Material supplied START
Each row below holds a small network's activations on one input, seen along a few directions.
In each table, some parts of the input vary, and every possible input appears once, in random order.
A made-up example of a description, with smaller parts first: one of 8 places around a ring, together with either a single point or one of 9 places along a line or (one of 3 separate values, together with one of 4 places along a line).
Shared parts are said once, and a part with two or three values counts as separate values.
In the rows, zero is written as 128.

Other details of the inputs vary at random and push rows far along two fixed directions, the same in every table; ignore that.

A family of inputs:
R1: [103 106 126 101 107 106 132  80 157 116 139 136 137]
R2: [162 207 194 197 173 153 151 195  49 175  77 110  97]
R3: [ 91 189 209 178 163 152 147 154  96 186 109 121 102]
R4: [188 123  74 132 108 120 110 121 118  76 204 142 145]
R5: [218 115  35 118 108 120  83 170  97  74 166 129 148]
R6: [202 146  90 160 126 121 113 156  90 109 158 117 137]
R7: [105 115 116 117 121 125 142  82 162 112 170 152 122]
R8: [ 84 116 183 119 146 143 148 120 145 159  75 120 125]
R9: [101  87 109 108 118 120 139  97 172 124 123 128 133]
R10: [102  80 126 108 124 124 119  96 162 127 124 117 146]
R11: [ 89 120 145  98 139 122 124 130 142 140 101 124 127]
R12: [109 111 117 124 124 120 140  89 165 132 127 133 127]
R13: [118 111 135 106 111 127 138  89 150 108 156 159 130]
R14: [ 89 184 200 162 164 134 152 138  98 171 113 122 101]
R15: [106  97 127 114 107 126 122 109 153 128 114 122 142]
R16: [210 185  90 168 132 139 101 225  49 118 127 113 119]
R17: [ 91  92 133  96 114 106 133  95 159 123 116 129 134]
R18: [205 131  68 115 110 129 104 182  92  86 138 141 137]
R19: [ 80 141 157 126 166 149 134 143 145 173  82 113 110]
R20: [109 104 126 113 101 123 127  90 158 124 139 133 140]
Description of these inputs: one of 4 places along a line, together with one of 5 separate values.
Change only the choice among 5 separate values in R8. List by row number the other rows that result.
Answer: R9, R10, R15, R17
Change only the choice among 5 separate values in R20. List by row number the other rows that result.
Answer: R1, R2, R6, R12

A family of inputs:
R21: [ 36 112 227  93 130 148 144  89 155 149  97 156 120]
R22: [ 50 122 170 120 151 114 171  51 184 146 124 134 105]
R23: [191 164 128 197 155 115 127 150  78 119 164 112 125]
R24: [203 171 141 190 152 160 129 202  43 130 135 119 134]
R25: [217 183 110 182 149 139 138 206  56 138  83 113 101]
R26: [ 36 110 207 100 152 156 177  74 178 167  86 155 119]
R27: [178 188 121 159 170 156 101 208  65 163  97  98 107]
R28: [221  39   6  80  50 105  80  92 166  40 183 135 180]
R29: [ 40 122 194 113 102 129 148  69 159 153 109 130 120]
R30: [156  82   9  84  56 110  91  87 183  56 227 157 160]
R31: [ 11 113 204  85 165 167 128  96 190 171 116 142 121]
R32: [ 33  93 165  99 156 119 150 114 188 168  57 124 108]
R33: [ 33 102 198  80 133 117 144 114 166 163  60 113 133]
R34: [ 38  75 171 119 113 135 145  45 203 164 135 122 148]
R35: [171 194 116 176 169 124 121 170  88 133 172 122 115]
R36: [211  57  17  51  29  84  88  92 155  18 175 158 186]
R37: [192  76  23  75  49  69 107  44 139  24 237 177 163]
R38: [184 201 123 200 131 132 155 183  71 150 122 124  88]
R39: [193 164 121 192 163 140 116 232  37 151  93  77 115]
R40: [164 191 108 164 185 141 101 239  54 157  85  93 111]
Describe the family of inputs behind these rows.
Answer: one of 4 separate values, together with one of 5 places along a line
The inputs of R33 and R37 match in every part but the place on the line of 5. If R32 is changed in the same way as R33 into R37, which row does it become?
Answer: R22
Change only the choice among 4 separate values in R30. List by row number the other rows that result.
Answer: R29, R34, R38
Material supplied END
**Activity:** Write out the full listing, keeping every line exactly as it is.

**Response for this exercise:**
Each row below holds a small network's activations on one input, seen along a few directions.
In each table, some parts of the input vary, and every possible input appears once, in random order.
A made-up example of a description, with smaller parts first: one of 8 places around a ring, together with either a single point or one of 9 places along a line or (one of 3 separate values, together with one of 4 places along a line).
Shared parts are said once, and a part with two or three values counts as separate values.
In the rows, zero is written as 128.

Other details of the inputs vary at random and push rows far along two fixed directions, the same in every table; ignore that.

A family of inputs:
R1: [103 106 126 101 107 106 132  80 157 116 139 136 137]
R2: [162 207 194 197 173 153 151 195  49 175  77 110  97]
R3: [ 91 189 209 178 163 152 147 154  96 186 109 121 102]
R4: [188 123  74 132 108 120 110 121 118  76 204 142 145]
R5: [218 115  35 118 108 120  83 170  97  74 166 129 148]
R6: [202 146  90 160 126 121 113 156  90 109 158 117 137]
R7: [105 115 116 117 121 125 142  82 162 112 170 152 122]
R8: [ 84 116 183 119 146 143 148 120 145 159  75 120 125]
R9: [101  87 109 108 118 120 139  97 172 124 123 128 133]
R10: [102  80 126 108 124 124 119  96 162 127 124 117 146]
R11: [ 89 120 145  98 139 122 124 130 142 140 101 124 127]
R12: [109 111 117 124 124 120 140  89 165 132 127 133 127]
R13: [118 111 135 106 111 127 138  89 150 108 156 159 130]
R14: [ 89 184 200 162 164 134 152 138  98 171 113 122 101]
R15: [106  97 127 114 107 126 122 109 153 128 114 122 142]
R16: [210 185  90 168 132 139 101 225  49 118 127 113 119]
R17: [ 91  92 133  96 114 106 133  95 159 123 116 129 134]
R18: [205 131  68 115 110 129 104 182  92  86 138 141 137]
R19: [ 80 141 157 126 166 149 134 143 145 173  82 113 110]
R20: [109 104 126 113 101 123 127  90 158 124 139 133 140]
Description of these inputs: one of 4 places along a line, together with one of 5 separate values.
Change only the choice among 5 separate values in R8. List by row number the other rows that result.
Answer: R9, R10, R15, R17
Change only the choice among 5 separate values in R20. List by row number the other rows that result.
Answer: R1, R2, R6, R12

A family of inputs:
R21: [ 36 112 227  93 130 148 144  89 155 149  97 156 120]
R22: [ 50 122 170 120 151 114 171  51 184 146 124 134 105]
R23: [191 164 128 197 155 115 127 150  78 119 164 112 125]
R24: [203 171 141 190 152 160 129 202  43 130 135 119 134]
R25: [217 183 110 182 149 139 138 206  56 138  83 113 101]
R26: [ 36 110 207 100 152 156 177  74 178 167  86 155 119]
R27: [178 188 121 159 170 156 101 208  65 163  97  98 107]
R28: [221  39   6  80  50 105  80  92 166  40 183 135 180]
R29: [ 40 122 194 113 102 129 148  69 159 153 109 130 120]
R30: [156  82   9  84  56 110  91  87 183  56 227 157 160]
R31: [ 11 113 204  85 165 167 128  96 190 171 116 142 121]
R32: [ 33  93 165  99 156 119 150 114 188 168  57 124 108]
R33: [ 33 102 198  80 133 117 144 114 166 163  60 113 133]
R34: [ 38  75 171 119 113 135 145  45 203 164 135 122 148]
R35: [171 194 116 176 169 124 121 170  88 133 172 122 115]
R36: [211  57  17  51  29  84  88  92 155  18 175 158 186]
R37: [192  76  23  75  49  69 107  44 139  24 237 177 163]
R38: [184 201 123 200 131 132 155 183  71 150 122 124  88]
R39: [193 164 121 192 163 140 116 232  37 151  93  77 115]
R40: [164 191 108 164 185 141 101 239  54 157  85  93 111]
Describe the family of inputs behind these rows.
Answer: one of 4 separate values, together with one of 5 places along a line
The inputs of R33 and R37 match in every part but the place on the line of 5. If R32 is changed in the same way as R33 into R37, which row does it become?
Answer: R22
Change only the choice among 4 separate values in R30. List by row number the other rows that result.
Answer: R29, R34, R38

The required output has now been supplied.